THE TASK: Copy all of the data that follows without altering a word.

----

These are the activations of a small neural network, seen along a few directions. Each row is one input.
In each table, some parts of the input vary, and every possible input appears once, in random order.
A made-up example of a description, with smaller parts first: one of 4 places along a line, together with either a single point or one of 11 places around a ring or (one of 2 separate values, together with one of 8 places around a ring).
Shared parts are said once, and a part with two or three values counts as separate values.

Other details of the inputs vary at random and push rows far along two fixed directions, the same in every table; ignore that.
To show where, the next rows are all for the same input, with only those details redrawn:
[ 10  55 -32 -54   7 -55   9  26  41  12   7 -28]
[-72 -54 -20   6  17  79 -37  12 -13 -16  94  31]
[-13   3 -18 -14   5  18 -10  10  -3 -12  33  17]
[ 27  59 -25 -46   1 -52  13  18  28   4 -10 -15]
[-17 -16 -10   4   3  47 -16   1 -23 -23  40  39]
[ 31  17  -1   2 -10  19   2  -8 -32 -30  -8  45]
[ 31  -1   9  22 -14  49  -4 -19 -56 -43  -6  70]

Rows:
R1: [-13  25   1 -29  16 -22   8  51  19  25  23 -55]
R2: [-72 -74   9  28   3  84 -65   9  -8  29  64   1]
R3: [ 25 -21  20  28 -34  52 -28 -28 -52  -1 -40  58]
R4: [-57 -38 -12   4  42   0  -1  -3  30  -7  49 -10]
R5: [-63 -29  11   4  46  10 -11  28   2  20  35 -24]
R6: [-42  12  -6 -37  44 -47   9  53  39  38  20 -70]
R7: [ 92  34  29   9 -31 -39  -1 -21   4   6 -73   7]
R8: [ -4  47 -10 -28  26 -59  30   8  21  22 -44 -29]
R9: [-40 -76  -3  47 -10  64 -63 -36  -8 -12  47  41]
R10: [-28  41 -12 -37  28 -32 -15  54  41  35  39 -74]
R11: [ 30  52 -23 -54  -1 -48  26  14  27   9  -9 -17]
R12: [-22 -36   4  55   1  48 -19 -31   2 -10  13  -5]
R13: [ 58 -25  47  49 -33  26  23 -30 -50 -23 -40  46]
R14: [-54 -62   7  21  14  80 -10  11 -56 -14  48  37]
R15: [-53 -76  26  42  -8  82 -14   3 -43   8  41  18]
R16: [ 84  11  18  10 -58 -12  30 -31 -23 -22 -44  28]
R17: [ 18  -3  -8  17 -32   7 -27 -40 -11   0 -39  48]
R18: [-81 -42  -4   8  28  81 -55  15 -31 -10  84  14]
R19: [ 45   8  12  15  -4  12  -3 -10 -25 -42   3  32]
R20: [-44  -5 -39 -58  -6 -51  21  25  64  45  28 -44]
R21: [-46  -5 -46 -13  17 -59  11   0  83  28  21 -67]
R22: [ -8  39 -28 -33 -11 -58 -27   5  47  52 -33 -42]
R23: [-20  24 -19 -45  11 -23  11  44  17  23  20 -39]
R24: [-15   5 -33 -48 -31 -28  16  13  45  35  24 -31]
R25: [ 21  47 -14 -46  19 -88  38   6  29  10 -49  -9]
R26: [  1   2  -3 -23 -20 -29   9  19  49  35  32 -58]
R27: [  5 -13  -3 -10   9  14  -2   3   3 -19  45   2]
R28: [  3  48   9 -12  32 -57  27  15  22  24 -42 -45]
R29: [ 34 -46  25  37 -34  31  17 -34 -43 -32 -15  56]
R30: [ 52  20  -4 -15 -37 -22  -4 -24   2   8 -58  33]
R31: [ 59  46  30  13 -41 -27  12 -17  -7   7 -97  -7]
R32: [ 60 -17  30  31 -11  19  26 -23 -58 -55 -25  62]
R33: [ 45  43  14 -25  24 -84  37  22  31   7 -37 -40]
R34: [-44  16 -12 -42  31 -12 -10  51  41  40  59 -75]
R35: [ 47 -11   9  59 -28  30   5 -63 -33 -46 -53  45]
R36: [-84 -75 -19   7  -3  42 -40  -5  45   3  74 -15]
R37: [  3  19 -11 -37  34 -85  23  14  49   7  -5 -34]
R38: [-42 -83  11  32  27  59 -11  -5 -32 -38  58  43]
R39: [-14  30 -32 -45  12 -28  -3  26  35   9  31 -22]
R40: [-97 -73 -16  20  38  65 -14  -9  -6 -10  68  34]
R41: [-71 -31 -13  33  18  21 -10   3  21  31  22 -43]
R42: [ 49  27  49  39  -3  41 -17 -14 -77 -38 -34  41]
R43: [ 25   2  34  20   4  18  18  11 -49 -12 -22  14]
R44: [ 57  23  18  26 -24 -30 -22 -29   8   7 -56   4]
R45: [ -1  32 -40 -13  -7 -63  33 -16  47  22 -47 -27]
R46: [ 48  55   7 -10  -8 -11   8   6 -32 -10 -41  13]
R47: [-64 -63 -24  44  -7  84 -25 -39 -15 -17  32  36]
R48: [ 69  45  26  10  -1 -19   7   2 -13 -22 -24   2]
R49: [ 37  19  11  -9 -34 -22  34  -7 -24  13 -61  11]
R50: [ 20 -12  13  62  -7   7  15 -37 -10 -11 -38   7]
R51: [ 79  41  23   8  -8 -18   0 -25 -34 -53 -37  36]
R52: [ 30  28   6  -1 -41 -13   7 -20  -6   7 -77   8]
R53: [-35   3  -4 -29  52 -63   7  33  60  29  31 -61]
R54: [ 82  23  21   7 -20 -15  32 -10 -34 -44 -37  36]
R55: [ 62  21  30   7   3 -29  33   5 -17 -18 -32   3]
R56: [-25  17 -10  -8  -1 -31 -41  12  43  53  -5 -53]
R57: [-50  10 -26 -53  38 -48  12  46  38  36  18 -53]
R58: [-22 -11  -5   0  10  42 -28  -6 -27 -29  38  38]
R59: [-59  -6 -11 -16  57 -39   4  24  67  28  47 -65]
R60: [ 41   1  44  44   4  44 -23 -19 -55 -49   2  43]
R61: [-15   3  -5 -17   8  29  -4  15 -19   5  25  -1]
R62: [-30   6 -12 -38  34 -21  -8  40  58  27  74 -70]
R63: [ 22  28  -8  24 -17 -22  28 -29 -13   8 -79   2]
R64: [-18   1  -4 -12  -8 -31 -11   6  66  27   5 -55]
R65: [ 57  39   0  -9 -51 -36  22 -34   7  -7 -91  26]
R66: [ 24  -5   3  -1  -6   9  28  -6 -37 -26 -17  46]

----

TASK RESPONSE:
These are the activations of a small neural network, seen along a few directions. Each row is one input.
In each table, some parts of the input vary, and every possible input appears once, in random order.
A made-up example of a description, with smaller parts first: one of 4 places along a line, together with either a single point or one of 11 places around a ring or (one of 2 separate values, together with one of 8 places around a ring).
Shared parts are said once, and a part with two or three values counts as separate values.

Other details of the inputs vary at random and push rows far along two fixed directions, the same in every table; ignore that.
To show where, the next rows are all for the same input, with only those details redrawn:
[ 10  55 -32 -54   7 -55   9  26  41  12   7 -28]
[-72 -54 -20   6  17  79 -37  12 -13 -16  94  31]
[-13   3 -18 -14   5  18 -10  10  -3 -12  33  17]
[ 27  59 -25 -46   1 -52  13  18  28   4 -10 -15]
[-17 -16 -10   4   3  47 -16   1 -23 -23  40  39]
[ 31  17  -1   2 -10  19   2  -8 -32 -30  -8  45]
[ 31  -1   9  22 -14  49  -4 -19 -56 -43  -6  70]

Rows:
R1: [-13  25   1 -29  16 -22   8  51  19  25  23 -55]
R2: [-72 -74   9  28   3  84 -65   9  -8  29  64   1]
R3: [ 25 -21  20  28 -34  52 -28 -28 -52  -1 -40  58]
R4: [-57 -38 -12   4  42   0  -1  -3  30  -7  49 -10]
R5: [-63 -29  11   4  46  10 -11  28   2  20  35 -24]
R6: [-42  12  -6 -37  44 -47   9  53  39  38  20 -70]
R7: [ 92  34  29   9 -31 -39  -1 -21   4   6 -73   7]
R8: [ -4  47 -10 -28  26 -59  30   8  21  22 -44 -29]
R9: [-40 -76  -3  47 -10  64 -63 -36  -8 -12  47  41]
R10: [-28  41 -12 -37  28 -32 -15  54  41  35  39 -74]
R11: [ 30  52 -23 -54  -1 -48  26  14  27   9  -9 -17]
R12: [-22 -36   4  55   1  48 -19 -31   2 -10  13  -5]
R13: [ 58 -25  47  49 -33  26  23 -30 -50 -23 -40  46]
R14: [-54 -62   7  21  14  80 -10  11 -56 -14  48  37]
R15: [-53 -76  26  42  -8  82 -14   3 -43   8  41  18]
R16: [ 84  11  18  10 -58 -12  30 -31 -23 -22 -44  28]
R17: [ 18  -3  -8  17 -32   7 -27 -40 -11   0 -39  48]
R18: [-81 -42  -4   8  28  81 -55  15 -31 -10  84  14]
R19: [ 45   8  12  15  -4  12  -3 -10 -25 -42   3  32]
R20: [-44  -5 -39 -58  -6 -51  21  25  64  45  28 -44]
R21: [-46  -5 -46 -13  17 -59  11   0  83  28  21 -67]
R22: [ -8  39 -28 -33 -11 -58 -27   5  47  52 -33 -42]
R23: [-20  24 -19 -45  11 -23  11  44  17  23  20 -39]
R24: [-15   5 -33 -48 -31 -28  16  13  45  35  24 -31]
R25: [ 21  47 -14 -46  19 -88  38   6  29  10 -49  -9]
R26: [  1   2  -3 -23 -20 -29   9  19  49  35  32 -58]
R27: [  5 -13  -3 -10   9  14  -2   3   3 -19  45   2]
R28: [  3  48   9 -12  32 -57  27  15  22  24 -42 -45]
R29: [ 34 -46  25  37 -34  31  17 -34 -43 -32 -15  56]
R30: [ 52  20  -4 -15 -37 -22  -4 -24   2   8 -58  33]
R31: [ 59  46  30  13 -41 -27  12 -17  -7   7 -97  -7]
R32: [ 60 -17  30  31 -11  19  26 -23 -58 -55 -25  62]
R33: [ 45  43  14 -25  24 -84  37  22  31   7 -37 -40]
R34: [-44  16 -12 -42  31 -12 -10  51  41  40  59 -75]
R35: [ 47 -11   9  59 -28  30   5 -63 -33 -46 -53  45]
R36: [-84 -75 -19   7  -3  42 -40  -5  45   3  74 -15]
R37: [  3  19 -11 -37  34 -85  23  14  49   7  -5 -34]
R38: [-42 -83  11  32  27  59 -11  -5 -32 -38  58  43]
R39: [-14  30 -32 -45  12 -28  -3  26  35   9  31 -22]
R40: [-97 -73 -16  20  38  65 -14  -9  -6 -10  68  34]
R41: [-71 -31 -13  33  18  21 -10   3  21  31  22 -43]
R42: [ 49  27  49  39  -3  41 -17 -14 -77 -38 -34  41]
R43: [ 25   2  34  20   4  18  18  11 -49 -12 -22  14]
R44: [ 57  23  18  26 -24 -30 -22 -29   8   7 -56   4]
R45: [ -1  32 -40 -13  -7 -63  33 -16  47  22 -47 -27]
R46: [ 48  55   7 -10  -8 -11   8   6 -32 -10 -41  13]
R47: [-64 -63 -24  44  -7  84 -25 -39 -15 -17  32  36]
R48: [ 69  45  26  10  -1 -19   7   2 -13 -22 -24   2]
R49: [ 37  19  11  -9 -34 -22  34  -7 -24  13 -61  11]
R50: [ 20 -12  13  62  -7   7  15 -37 -10 -11 -38   7]
R51: [ 79  41  23   8  -8 -18   0 -25 -34 -53 -37  36]
R52: [ 30  28   6  -1 -41 -13   7 -20  -6   7 -77   8]
R53: [-35   3  -4 -29  52 -63   7  33  60  29  31 -61]
R54: [ 82  23  21   7 -20 -15  32 -10 -34 -44 -37  36]
R55: [ 62  21  30   7   3 -29  33   5 -17 -18 -32   3]
R56: [-25  17 -10  -8  -1 -31 -41  12  43  53  -5 -53]
R57: [-50  10 -26 -53  38 -48  12  46  38  36  18 -53]
R58: [-22 -11  -5   0  10  42 -28  -6 -27 -29  38  38]
R59: [-59  -6 -11 -16  57 -39   4  24  67  28  47 -65]
R60: [ 41   1  44  44   4  44 -23 -19 -55 -49   2  43]
R61: [-15   3  -5 -17   8  29  -4  15 -19   5  25  -1]
R62: [-30   6 -12 -38  34 -21  -8  40  58  27  74 -70]
R63: [ 22  28  -8  24 -17 -22  28 -29 -13   8 -79   2]
R64: [-18   1  -4 -12  -8 -31 -11   6  66  27   5 -55]
R65: [ 57  39   0  -9 -51 -36  22 -34   7  -7 -91  26]
R66: [ 24  -5   3  -1  -6   9  28  -6 -37 -26 -17  46]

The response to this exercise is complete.